SUPPLIED DATA:
One turning vector, and how many ticks it has turned:
The counts run from 0 to 854.
5,-16,5,9,-10,-6,3,-24,20,5,-15,-23,-14,-10,-4,-1,-11,-34,-14,2,-19,-7,-7,-4,-5,0,-1,12,-24,17,3,1,11,10,5
699
10,-1,10,1,-19,-7,10,2,4,8,-13,-17,1,-14,1,8,2,-30,-22,4,-5,-23,15,-9,12,1,3,1,-30,10,3,-3,25,17,-7
398
-2,-9,11,2,-20,-23,4,-16,1,23,-14,-5,23,-25,12,-5,11,-19,-17,15,11,-11,11,-6,-2,24,6,5,-15,10,-5,2,-11,-6,-6
405
1,-5,4,-6,-8,8,-1,-27,13,21,-12,7,26,-34,17,-5,-8,-13,-3,-2,21,-10,-5,-14,-3,21,10,-6,-19,1,7,-8,4,0,-2
105
7,-12,9,-5,-13,-6,7,-23,17,19,-21,-16,10,-3,4,-22,-7,-27,-11,12,3,-14,-22,-10,-8,16,-10,9,-11,15,-5,-4,-12,-3,-1
690
4,-6,6,3,-13,-12,6,-28,6,22,-28,-4,6,-19,5,-21,11,-24,-19,-4,3,-8,-18,-6,-13,7,-8,-3,-20,12,5,-11,-12,2,7
169
-5,9,0,-10,-12,2,1,-9,11,20,-9,-4,29,-19,14,-1,-4,-12,-12,6,29,-21,9,-16,13,23,16,0,-18,5,8,-4,14,5,-9
211
9,-9,16,8,-14,8,15,-27,27,15,-10,-8,5,-10,6,-4,-8,-15,-7,2,5,-18,-16,-18,1,8,-15,8,-13,14,-22,-14,4,5,13
336
-11,15,-9,1,-11,6,-2,-14,20,16,-16,-1,22,-22,12,4,-11,-7,-9,1,25,-15,8,-13,16,11,23,3,-23,9,15,-5,22,1,4
108
3,-12,-3,10,-24,-2,7,-16,25,3,-7,-25,-3,-5,0,6,-17,-25,-11,15,-16,-15,5,2,6,6,-13,17,-27,18,-5,8,1,10,-9
582
2,-15,2,14,-18,-4,-1,-34,24,8,-12,-15,-4,-14,1,-7,-13,-20,-6,2,-14,-2,-14,4,-11,5,-9,15,-24,20,-1,-4,-9,6,6
258
0,-8,20,13,-3,1,1,-21,26,11,-17,-13,-4,-17,-1,15,-14,-13,0,17,-1,-13,4,-18,6,-3,19,17,-17,14,-9,-8,25,-1,17
437
11,-7,21,12,-18,-15,-4,-29,3,15,-20,4,19,-38,9,-6,5,-13,-3,3,0,-5,-5,-5,-16,15,8,2,-20,10,-2,-8,-9,-2,7
625
-6,-1,-6,5,-27,3,6,-26,27,14,1,-3,22,-17,17,0,-15,-5,-7,4,13,-15,-1,-2,3,29,-12,11,-17,13,-9,1,-12,3,-5
664
3,-5,2,14,-21,-7,9,-19,31,2,-10,-26,-9,4,-3,2,-15,-20,-9,12,-14,-15,-1,-4,5,1,-7,22,-20,26,-8,2,7,8,7
686
1,-6,8,-3,-5,-10,-3,-26,3,26,-23,3,20,-35,11,-10,6,-17,-9,1,15,-5,-4,-13,-6,16,20,-5,-20,3,10,-9,1,-6,4
627
9,-1,7,16,-23,-14,13,-27,13,14,-19,-4,-3,-21,3,-6,11,-18,-19,-11,-5,-11,-12,-3,-11,1,-13,3,-24,16,-6,-10,-7,10,12
610
3,-5,15,13,-19,0,7,-9,23,6,-9,-12,7,-20,7,24,-13,-9,0,20,0,-22,21,-12,16,4,3,14,-23,15,-10,-3,15,6,3
216
8,-11,15,2,-14,12,12,-11,27,8,-4,-18,1,-4,5,6,-18,-24,-5,13,-1,-24,1,-17,10,11,-8,11,-20,14,-15,-5,20,10,1
230
-5,13,1,9,-20,-1,6,-1,20,9,-12,-8,14,-13,7,20,-7,-6,-12,16,14,-25,22,-12,21,4,15,11,-19,15,-3,-1,26,3,1
214
5,-3,9,4,-4,13,1,-15,28,5,-21,-13,-3,-11,1,6,-22,-18,0,10,2,-18,-4,-19,10,-6,12,6,-23,11,5,-12,28,5,9
450
16,6,10,14,-23,-11,7,-25,10,7,-9,-9,7,-19,4,-17,8,-22,-17,-16,-2,-13,-11,-11,-12,10,-4,2,-25,18,-8,-13,0,14,7
76
9,-2,13,22,-29,-11,8,-19,11,4,6,-14,10,-20,4,3,2,-15,-13,-1,-9,-16,9,-8,-4,18,-5,12,-25,19,-20,-3,5,11,3
414
8,-13,11,8,-2,-5,5,-15,11,8,-32,-14,-16,-20,-3,5,4,-29,-13,5,-10,-8,-3,-7,1,-14,5,0,-27,10,15,-11,16,9,10
711
3,-10,-2,17,-17,-4,5,-31,27,7,-15,-15,-11,-13,0,1,-12,-20,-10,0,-14,-5,-11,4,-6,0,-8,14,-23,22,-1,-1,-3,9,12
257
11,-18,21,7,-20,5,9,-15,21,11,-7,-8,8,-24,11,20,-13,-15,0,15,-1,-19,5,-11,7,13,-11,9,-22,8,-16,-7,7,6,0
218
11,-11,12,14,-26,0,0,-22,15,6,-2,2,14,-40,16,12,-8,-9,-1,0,-1,-13,8,-2,-2,17,-6,5,-28,9,-10,-5,1,9,-3
206
8,3,12,5,-24,-11,-10,-19,2,12,-15,-3,31,-33,12,-7,-3,-10,-1,5,10,-9,7,-7,-5,23,17,1,-24,10,7,-2,-4,-6,-5
196
0,0,4,1,0,-14,2,-13,2,16,-21,-18,5,-19,-2,-8,6,-27,-18,1,4,-10,5,-18,0,1,30,-1,-23,11,15,-8,23,4,5
617
-2,5,0,9,-25,2,8,-28,24,13,6,-7,22,-13,11,-10,-11,-9,-10,1,10,-17,-6,-9,1,28,-7,13,-18,18,-17,0,-4,4,0
768
13,-16,23,7,-24,-9,9,-15,4,14,-7,-4,13,-31,11,6,4,-19,-10,9,-3,-17,6,-4,-4,20,-13,4,-21,10,-16,-4,-8,5,-3
845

EXERCISE OBJECTIVE: Each line of the data must be retyped exactly as written.

PROBLEM SOLUTION:
One turning vector, and how many ticks it has turned:
The counts run from 0 to 854.
5,-16,5,9,-10,-6,3,-24,20,5,-15,-23,-14,-10,-4,-1,-11,-34,-14,2,-19,-7,-7,-4,-5,0,-1,12,-24,17,3,1,11,10,5
699
10,-1,10,1,-19,-7,10,2,4,8,-13,-17,1,-14,1,8,2,-30,-22,4,-5,-23,15,-9,12,1,3,1,-30,10,3,-3,25,17,-7
398
-2,-9,11,2,-20,-23,4,-16,1,23,-14,-5,23,-25,12,-5,11,-19,-17,15,11,-11,11,-6,-2,24,6,5,-15,10,-5,2,-11,-6,-6
405
1,-5,4,-6,-8,8,-1,-27,13,21,-12,7,26,-34,17,-5,-8,-13,-3,-2,21,-10,-5,-14,-3,21,10,-6,-19,1,7,-8,4,0,-2
105
7,-12,9,-5,-13,-6,7,-23,17,19,-21,-16,10,-3,4,-22,-7,-27,-11,12,3,-14,-22,-10,-8,16,-10,9,-11,15,-5,-4,-12,-3,-1
690
4,-6,6,3,-13,-12,6,-28,6,22,-28,-4,6,-19,5,-21,11,-24,-19,-4,3,-8,-18,-6,-13,7,-8,-3,-20,12,5,-11,-12,2,7
169
-5,9,0,-10,-12,2,1,-9,11,20,-9,-4,29,-19,14,-1,-4,-12,-12,6,29,-21,9,-16,13,23,16,0,-18,5,8,-4,14,5,-9
211
9,-9,16,8,-14,8,15,-27,27,15,-10,-8,5,-10,6,-4,-8,-15,-7,2,5,-18,-16,-18,1,8,-15,8,-13,14,-22,-14,4,5,13
336
-11,15,-9,1,-11,6,-2,-14,20,16,-16,-1,22,-22,12,4,-11,-7,-9,1,25,-15,8,-13,16,11,23,3,-23,9,15,-5,22,1,4
108
3,-12,-3,10,-24,-2,7,-16,25,3,-7,-25,-3,-5,0,6,-17,-25,-11,15,-16,-15,5,2,6,6,-13,17,-27,18,-5,8,1,10,-9
582
2,-15,2,14,-18,-4,-1,-34,24,8,-12,-15,-4,-14,1,-7,-13,-20,-6,2,-14,-2,-14,4,-11,5,-9,15,-24,20,-1,-4,-9,6,6
258
0,-8,20,13,-3,1,1,-21,26,11,-17,-13,-4,-17,-1,15,-14,-13,0,17,-1,-13,4,-18,6,-3,19,17,-17,14,-9,-8,25,-1,17
437
11,-7,21,12,-18,-15,-4,-29,3,15,-20,4,19,-38,9,-6,5,-13,-3,3,0,-5,-5,-5,-16,15,8,2,-20,10,-2,-8,-9,-2,7
625
-6,-1,-6,5,-27,3,6,-26,27,14,1,-3,22,-17,17,0,-15,-5,-7,4,13,-15,-1,-2,3,29,-12,11,-17,13,-9,1,-12,3,-5
664
3,-5,2,14,-21,-7,9,-19,31,2,-10,-26,-9,4,-3,2,-15,-20,-9,12,-14,-15,-1,-4,5,1,-7,22,-20,26,-8,2,7,8,7
686
1,-6,8,-3,-5,-10,-3,-26,3,26,-23,3,20,-35,11,-10,6,-17,-9,1,15,-5,-4,-13,-6,16,20,-5,-20,3,10,-9,1,-6,4
627
9,-1,7,16,-23,-14,13,-27,13,14,-19,-4,-3,-21,3,-6,11,-18,-19,-11,-5,-11,-12,-3,-11,1,-13,3,-24,16,-6,-10,-7,10,12
610
3,-5,15,13,-19,0,7,-9,23,6,-9,-12,7,-20,7,24,-13,-9,0,20,0,-22,21,-12,16,4,3,14,-23,15,-10,-3,15,6,3
216
8,-11,15,2,-14,12,12,-11,27,8,-4,-18,1,-4,5,6,-18,-24,-5,13,-1,-24,1,-17,10,11,-8,11,-20,14,-15,-5,20,10,1
230
-5,13,1,9,-20,-1,6,-1,20,9,-12,-8,14,-13,7,20,-7,-6,-12,16,14,-25,22,-12,21,4,15,11,-19,15,-3,-1,26,3,1
214
5,-3,9,4,-4,13,1,-15,28,5,-21,-13,-3,-11,1,6,-22,-18,0,10,2,-18,-4,-19,10,-6,12,6,-23,11,5,-12,28,5,9
450
16,6,10,14,-23,-11,7,-25,10,7,-9,-9,7,-19,4,-17,8,-22,-17,-16,-2,-13,-11,-11,-12,10,-4,2,-25,18,-8,-13,0,14,7
76
9,-2,13,22,-29,-11,8,-19,11,4,6,-14,10,-20,4,3,2,-15,-13,-1,-9,-16,9,-8,-4,18,-5,12,-25,19,-20,-3,5,11,3
414
8,-13,11,8,-2,-5,5,-15,11,8,-32,-14,-16,-20,-3,5,4,-29,-13,5,-10,-8,-3,-7,1,-14,5,0,-27,10,15,-11,16,9,10
711
3,-10,-2,17,-17,-4,5,-31,27,7,-15,-15,-11,-13,0,1,-12,-20,-10,0,-14,-5,-11,4,-6,0,-8,14,-23,22,-1,-1,-3,9,12
257
11,-18,21,7,-20,5,9,-15,21,11,-7,-8,8,-24,11,20,-13,-15,0,15,-1,-19,5,-11,7,13,-11,9,-22,8,-16,-7,7,6,0
218
11,-11,12,14,-26,0,0,-22,15,6,-2,2,14,-40,16,12,-8,-9,-1,0,-1,-13,8,-2,-2,17,-6,5,-28,9,-10,-5,1,9,-3
206
8,3,12,5,-24,-11,-10,-19,2,12,-15,-3,31,-33,12,-7,-3,-10,-1,5,10,-9,7,-7,-5,23,17,1,-24,10,7,-2,-4,-6,-5
196
0,0,4,1,0,-14,2,-13,2,16,-21,-18,5,-19,-2,-8,6,-27,-18,1,4,-10,5,-18,0,1,30,-1,-23,11,15,-8,23,4,5
617
-2,5,0,9,-25,2,8,-28,24,13,6,-7,22,-13,11,-10,-11,-9,-10,1,10,-17,-6,-9,1,28,-7,13,-18,18,-17,0,-4,4,0
768
13,-16,23,7,-24,-9,9,-15,4,14,-7,-4,13,-31,11,6,4,-19,-10,9,-3,-17,6,-4,-4,20,-13,4,-21,10,-16,-4,-8,5,-3
845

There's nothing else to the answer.